Dataset excerpts:

In the data rows, 50 means zero.
Some points:
tensor([39, 68, 45, 50, 42, 65, 41, 41, 46, 47, 40, 56, 52, 56, 33, 28, 60, 56, 58, 63, 33, 45, 61,
        55, 60, 64, 20, 52, 39, 51, 32, 72])
tensor([54, 42, 54, 22, 62, 59, 44, 66, 36, 49, 48, 44, 41, 48, 50, 54, 56, 53, 52, 51, 27, 82, 45,
        61, 63, 52, 37, 42, 53, 48, 48, 60])
tensor([46, 49, 53, 38, 51, 53, 57, 64, 49, 48, 49, 47, 55, 47, 50, 42, 57, 51, 35, 45, 63, 56, 53,
        50, 62, 59, 44, 47, 50, 58, 53, 31])
tensor([54, 73, 51, 62, 54, 25, 40, 36, 53, 39, 46, 69, 53, 61, 48, 36, 47, 57, 53, 69, 59, 54, 60,
        67, 51, 68, 39, 48, 55, 47, 71, 55])
tensor([60, 49, 41, 79, 54, 50, 68, 72, 56, 47, 58, 54, 59, 35, 64, 50, 57, 48, 43, 59, 67, 45, 61,
        44, 26, 40, 52, 26, 66, 45, 47, 38])
tensor([55, 71, 56, 42, 49, 38, 70, 55, 51, 51, 56, 60, 61, 61, 55, 53, 68, 41, 43, 41, 34, 59, 51,
        40, 39, 45, 54, 49, 33, 41, 54, 63])
tensor([47, 67, 54, 47, 48, 54, 51, 46, 51, 63, 30, 49, 37, 57, 61, 58, 21, 52, 48, 69, 63, 52, 52,
        38, 53, 46, 63, 51, 51, 54, 60, 35])
tensor([44, 55, 52, 52, 40, 44, 64, 54, 59, 54, 47, 59, 57, 64, 65, 53, 46, 37, 38, 44, 46, 47, 71,
        74, 56, 50, 63, 48, 54, 62, 33, 57])
tensor([55, 40, 54, 47, 63, 40, 40, 58, 58, 53, 41, 28, 54, 38, 41, 40, 47, 49, 62, 64, 36, 23, 41,
        50, 26, 53, 37, 34, 44, 56, 30, 62])
tensor([51, 51, 51, 39, 49, 53, 38, 56, 56, 47, 66, 55, 39, 57, 42, 64, 68, 39, 39, 45, 26, 46, 47,
        39, 47, 34, 36, 66, 49, 58, 50, 52])
tensor([65, 35, 43, 40, 53, 64, 26, 31, 61, 60, 55, 45, 43, 60, 34, 51, 42, 49, 54, 49, 51, 45, 39,
        50, 56, 57, 50, 68, 58, 53, 60, 63])
tensor([34, 55, 53, 55, 33, 52, 60, 58, 49, 49, 45, 48, 34, 36, 43, 40, 46, 50, 57, 47, 62, 49, 46,
        52, 42, 53, 52, 70, 51, 40, 58, 41])
tensor([37, 52, 49, 55, 50, 57, 71, 46, 56, 50, 22, 70, 52, 49, 61, 26, 36, 45, 65, 52, 61, 47, 57,
        60, 65, 49, 41, 74, 35, 59, 45, 45])
tensor([60, 53, 33, 55, 47, 55, 30, 44, 64, 50, 60, 48, 39, 52, 42, 52, 62, 53, 43, 41, 41, 53, 52,
        58, 54, 56, 60, 48, 44, 30, 60, 53])
tensor([34, 47, 54, 57, 54, 42, 43, 61, 39, 63, 48, 55, 25, 40, 60, 57, 55, 50, 52, 38, 43, 26, 50,
        39, 63, 53, 57, 44, 48, 66, 41, 51])
tensor([37, 47, 48, 48, 63, 28, 34, 49, 14, 69, 39, 54, 49, 57, 45, 67, 45, 75, 49, 39, 49, 51, 52,
        51, 59, 42, 51, 42, 64, 57, 67, 42])
tensor([52, 45, 47, 38, 48, 52, 41, 41, 36, 45, 57, 55, 45, 53, 41, 59, 35, 41, 56, 39, 42, 50, 60,
        60, 68, 49, 53, 36, 54, 41, 73, 45])
tensor([47, 38, 58, 45, 51, 50, 36, 51, 71, 43, 62, 48, 52, 48, 44, 52, 51, 63, 44, 56, 53, 49, 28,
        39, 53, 56, 54, 56, 47, 51, 37, 52])
tensor([48, 53, 46, 40, 67, 63, 40, 44, 45, 43, 60, 43, 40, 52, 57, 44, 58, 55, 40, 30, 25, 42, 55,
        39, 46, 46, 62, 59, 44, 46, 42, 60])
tensor([62, 55, 69, 49, 51, 50, 37, 41, 60, 40, 39, 59, 44, 38, 62, 55, 49, 62, 70, 61, 57, 57, 34,
        47, 26, 53, 50, 65, 56, 43, 58, 55])
tensor([62, 38, 15, 64, 23, 37, 43, 38, 67, 43, 74, 48, 72, 58, 31, 47, 57, 24, 41, 50, 38, 74, 66,
        50, 68, 62, 49, 29, 51, 41, 49, 17])
tensor([36, 46, 51, 55, 40, 45, 57, 40, 42, 57, 43, 34, 39, 54, 77, 49, 43, 43, 65, 46, 51, 42, 49,
        49, 53, 52, 57, 38, 47, 60, 38, 51])
tensor([68, 34, 20, 86, 53, 67, 86, 52, 54, 27, 71, 24, 68, 36, 69, 48, 50, 32, 43, 54, 26, 51, 66,
        40, 30, 61, 29, 37, 31, 53, 56, 36])
tensor([67, 48, 51, 51, 31, 73, 46, 36, 46, 50, 48, 23, 26, 20, 58, 60, 42, 59, 46, 28, 61, 55, 32,
        42, 59, 17, 57, 47, 54, 57, 52, 49])
tensor([61, 40, 65, 42, 39, 52, 77, 59, 52, 65, 46, 70, 50, 49, 51, 28, 42, 47, 38, 49, 68, 62, 42,
        58, 65, 45, 53, 73, 67, 33, 38, 41])
tensor([39, 34, 46, 38, 44, 42, 43, 56, 51, 40, 50, 46, 71, 51, 50, 58, 66, 66, 47, 57, 61, 43, 50,
        36, 25, 40, 52, 52, 50, 45, 62, 65])
tensor([59, 66, 39, 62, 50, 42, 50, 66, 47, 47, 58, 39, 60, 43, 56, 60, 46, 43, 58, 39, 68, 57, 49,
        52, 55, 56, 45, 47, 68, 40, 51, 46])
tensor([47, 51, 53, 46, 58, 50, 41, 46, 67, 43, 50, 38, 48, 55, 42, 40, 33, 56, 70, 58, 33, 43, 38,
        45, 27, 62, 38, 18, 62, 65, 50, 60])
tensor([55, 40, 55, 56, 47, 53, 61, 45, 42, 46, 34, 50, 51, 54, 50, 64, 69, 55, 54, 53, 63, 34, 61,
        59, 53, 42, 65, 52, 54, 37, 54, 33])
tensor([50, 72, 43, 48, 57, 48, 49, 44, 35, 45, 57, 66, 58, 52, 41, 53, 66, 44, 46, 38, 49, 53, 45,
        59, 43, 49, 51, 48, 62, 63, 44, 55])
tensor([50, 46, 73, 43, 50, 49, 62, 60, 50, 47, 43, 50, 67, 50, 42, 43, 46, 40, 47, 49, 67, 64, 49,
        47, 43, 45, 62, 57, 51, 47, 35, 67])
tensor([40, 45, 51, 50, 68, 51, 56, 36, 38, 46, 45, 51, 36, 68, 53, 53, 24, 58, 53, 50, 63, 54, 53,
        53, 58, 61, 44, 69, 29, 52, 41, 53])
tensor([49, 51, 50, 57, 42, 51, 32, 62, 46, 67, 62, 69, 59, 53, 40, 63, 69, 40, 36, 48, 28, 35, 40,
        52, 43, 33, 59, 47, 47, 42, 72, 45])
tensor([51, 49, 58, 41, 54, 48, 51, 53, 44, 56, 55, 52, 52, 43, 41, 41, 49, 58, 63, 64, 60, 52, 45,
        48, 54, 47, 55, 60, 34, 62, 47, 50])
tensor([39, 44, 72, 49, 63, 47, 63, 43, 58, 58, 48, 44, 61, 55, 48, 61, 43, 56, 44, 65, 75, 54, 49,
        47, 61, 52, 60, 52, 49, 48, 44, 52])
Along one direction, these points spread out more than along any other. Take the direction at right angles to it along which they spread out most. Go by this last direction. Where along it does each point below lie, from 0 to 99? The average is 50, and the first point in the table lies past the average. One standard deviation of the points above along it is 16.
tensor([50, 72, 43, 48, 57, 48, 49, 44, 35, 45, 57, 66, 58, 52, 41, 53, 66, 44, 46, 38, 49, 53, 45,
        59, 43, 49, 51, 48, 62, 63, 44, 55]) -> 57
tensor([39, 68, 45, 50, 42, 65, 41, 41, 46, 47, 40, 56, 52, 56, 33, 28, 60, 56, 58, 63, 33, 45, 61,
        55, 60, 64, 20, 52, 39, 51, 32, 72]) -> 61
tensor([47, 38, 58, 45, 51, 50, 36, 51, 71, 43, 62, 48, 52, 48, 44, 52, 51, 63, 44, 56, 53, 49, 28,
        39, 53, 56, 54, 56, 47, 51, 37, 52]) -> 61
tensor([50, 46, 73, 43, 50, 49, 62, 60, 50, 47, 43, 50, 67, 50, 42, 43, 46, 40, 47, 49, 67, 64, 49,
        47, 43, 45, 62, 57, 51, 47, 35, 67]) -> 36
tensor([40, 45, 51, 50, 68, 51, 56, 36, 38, 46, 45, 51, 36, 68, 53, 53, 24, 58, 53, 50, 63, 54, 53,
        53, 58, 61, 44, 69, 29, 52, 41, 53]) -> 43
tensor([55, 40, 55, 56, 47, 53, 61, 45, 42, 46, 34, 50, 51, 54, 50, 64, 69, 55, 54, 53, 63, 34, 61,
        59, 53, 42, 65, 52, 54, 37, 54, 33]) -> 38
tensor([39, 44, 72, 49, 63, 47, 63, 43, 58, 58, 48, 44, 61, 55, 48, 61, 43, 56, 44, 65, 75, 54, 49,
        47, 61, 52, 60, 52, 49, 48, 44, 52]) -> 35
tensor([54, 73, 51, 62, 54, 25, 40, 36, 53, 39, 46, 69, 53, 61, 48, 36, 47, 57, 53, 69, 59, 54, 60,
        67, 51, 68, 39, 48, 55, 47, 71, 55]) -> 44
tensor([51, 51, 51, 39, 49, 53, 38, 56, 56, 47, 66, 55, 39, 57, 42, 64, 68, 39, 39, 45, 26, 46, 47,
        39, 47, 34, 36, 66, 49, 58, 50, 52]) -> 75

**Exercise objective**
What you give back should be exactly the lines of the data above from the line with "60, 68, 49, 53, 36, 54, 41, 73, 45])" through the line with "47, 26, 53, 50, 65, 56, 43, 58, 55])", both of those included, and nothing more.

**Reply to the task**
        60, 68, 49, 53, 36, 54, 41, 73, 45])
tensor([47, 38, 58, 45, 51, 50, 36, 51, 71, 43, 62, 48, 52, 48, 44, 52, 51, 63, 44, 56, 53, 49, 28,
        39, 53, 56, 54, 56, 47, 51, 37, 52])
tensor([48, 53, 46, 40, 67, 63, 40, 44, 45, 43, 60, 43, 40, 52, 57, 44, 58, 55, 40, 30, 25, 42, 55,
        39, 46, 46, 62, 59, 44, 46, 42, 60])
tensor([62, 55, 69, 49, 51, 50, 37, 41, 60, 40, 39, 59, 44, 38, 62, 55, 49, 62, 70, 61, 57, 57, 34,
        47, 26, 53, 50, 65, 56, 43, 58, 55])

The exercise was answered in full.